### [Data extracts]
Each row is followed by its class.
[-284    1 -120  407   99   68  228 -109 -205   39 -302 -110 -115  -60
  113    0   13  -87  -41 -200  -60  144 -126  100 -106  248 -250  -22
  -49  -79 -184  388 -120  -96   94  346 -190   96   96 -160  210  -77
  -55]  k_631
[  -8  134  -24  207   48 -579  -77   64  471  340  -42 -180  123   81
 -161  298  285   77   81  188 -229 -129  125  -41  141  230 -130  442
 -507  -65 -197   33 -123   27  277 -225   35 -217 -552  233   54 -339
   79]  k_203
[-365   19  -79  368  112   35  246 -123 -207   41 -291  -98  -57  -59
   68   14   31 -109  -38 -216 -129  143  -85  110  -12  266 -204  -75
  -75  -45 -208  445 -125 -106  165  339 -164   16   41 -196  180  -71
   17]  k_129
[-319   11  -20  385   87   35  312 -133 -134   29 -252 -162  -18  -53
   72    2  -14  -80    4 -195  -93  145  -58   69  -93  271 -189  -81
  -96  -34 -207  370 -158  -88   96  323 -166   67  150 -203  166  -52
   11]  k_350
[-183  235   10  354   -5 -176  373 -144  136  -99 -497  -89  -46  177
  154 -108  -96    1   17   60 -124  183  -53  -84 -343   85 -325  311
  -94   51 -295 -266 -182    1  -32   60 -207   -3 -219   69  -81 -689
   80]  k_427
[-341   35  -44  472  151  122  255 -107 -196  -53 -205  -29  -67  -48
   59   54  -34  -83  -61 -175 -115   26  -27   46 -112  285 -287  -10
  -26  -56 -216  493 -129  -95  111  330 -177   81  103 -186  205  -50
  -23]  k_504
[-386   15  -16  372   77   42  329  -97 -149   41 -245 -198  -97  -69
  111   40   41 -103   13 -210 -137   68  -77  122 -169  326 -206  -53
 -109  -74 -170  394 -158 -122  159  276 -136   13   72 -147  149  -15
  -21]  k_203
[-302   13  -45  369  110   78  130 -100 -201  -32 -298  -48  -80  -41
   61    8   28  -68  -42 -180  -92  138  -75   88  -54  258 -209  -40
  -77  -45 -197  391  -74  -65  134  387 -198   47  123 -165  227  -58
  -41]  k_350
[-350   17  -66  421  133   44  359  -97 -165   10 -245 -155  -73  -81
   77   46   22 -102  -41 -240  -71  141  -93  123 -106  289 -200  -72
  -30  -53 -192  371 -189  -95  155  361 -190   38  124 -178  192  -55
   27]  k_129
[-120   82  -31  641  329 -111   12 -105  -94 -267  114 -258 -105  -17
  120 -438 -198  199  -28  137   44 -180   24 -169 -176  359 -467  434
  -14 -482 -275  230 -342   27 -141  129 -180   81   89  -64   27 -349
  -80]  k_427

### [What the exercise asks]
The answer should be the entries, given again without a single difference.

### [Task solution]
Each row is followed by its class.
[-284    1 -120  407   99   68  228 -109 -205   39 -302 -110 -115  -60
  113    0   13  -87  -41 -200  -60  144 -126  100 -106  248 -250  -22
  -49  -79 -184  388 -120  -96   94  346 -190   96   96 -160  210  -77
  -55]  k_631
[  -8  134  -24  207   48 -579  -77   64  471  340  -42 -180  123   81
 -161  298  285   77   81  188 -229 -129  125  -41  141  230 -130  442
 -507  -65 -197   33 -123   27  277 -225   35 -217 -552  233   54 -339
   79]  k_203
[-365   19  -79  368  112   35  246 -123 -207   41 -291  -98  -57  -59
   68   14   31 -109  -38 -216 -129  143  -85  110  -12  266 -204  -75
  -75  -45 -208  445 -125 -106  165  339 -164   16   41 -196  180  -71
   17]  k_129
[-319   11  -20  385   87   35  312 -133 -134   29 -252 -162  -18  -53
   72    2  -14  -80    4 -195  -93  145  -58   69  -93  271 -189  -81
  -96  -34 -207  370 -158  -88   96  323 -166   67  150 -203  166  -52
   11]  k_350
[-183  235   10  354   -5 -176  373 -144  136  -99 -497  -89  -46  177
  154 -108  -96    1   17   60 -124  183  -53  -84 -343   85 -325  311
  -94   51 -295 -266 -182    1  -32   60 -207   -3 -219   69  -81 -689
   80]  k_427
[-341   35  -44  472  151  122  255 -107 -196  -53 -205  -29  -67  -48
   59   54  -34  -83  -61 -175 -115   26  -27   46 -112  285 -287  -10
  -26  -56 -216  493 -129  -95  111  330 -177   81  103 -186  205  -50
  -23]  k_504
[-386   15  -16  372   77   42  329  -97 -149   41 -245 -198  -97  -69
  111   40   41 -103   13 -210 -137   68  -77  122 -169  326 -206  -53
 -109  -74 -170  394 -158 -122  159  276 -136   13   72 -147  149  -15
  -21]  k_203
[-302   13  -45  369  110   78  130 -100 -201  -32 -298  -48  -80  -41
   61    8   28  -68  -42 -180  -92  138  -75   88  -54  258 -209  -40
  -77  -45 -197  391  -74  -65  134  387 -198   47  123 -165  227  -58
  -41]  k_350
[-350   17  -66  421  133   44  359  -97 -165   10 -245 -155  -73  -81
   77   46   22 -102  -41 -240  -71  141  -93  123 -106  289 -200  -72
  -30  -53 -192  371 -189  -95  155  361 -190   38  124 -178  192  -55
   27]  k_129
[-120   82  -31  641  329 -111   12 -105  -94 -267  114 -258 -105  -17
  120 -438 -198  199  -28  137   44 -180   24 -169 -176  359 -467  434
  -14 -482 -275  230 -342   27 -141  129 -180   81   89  -64   27 -349
  -80]  k_427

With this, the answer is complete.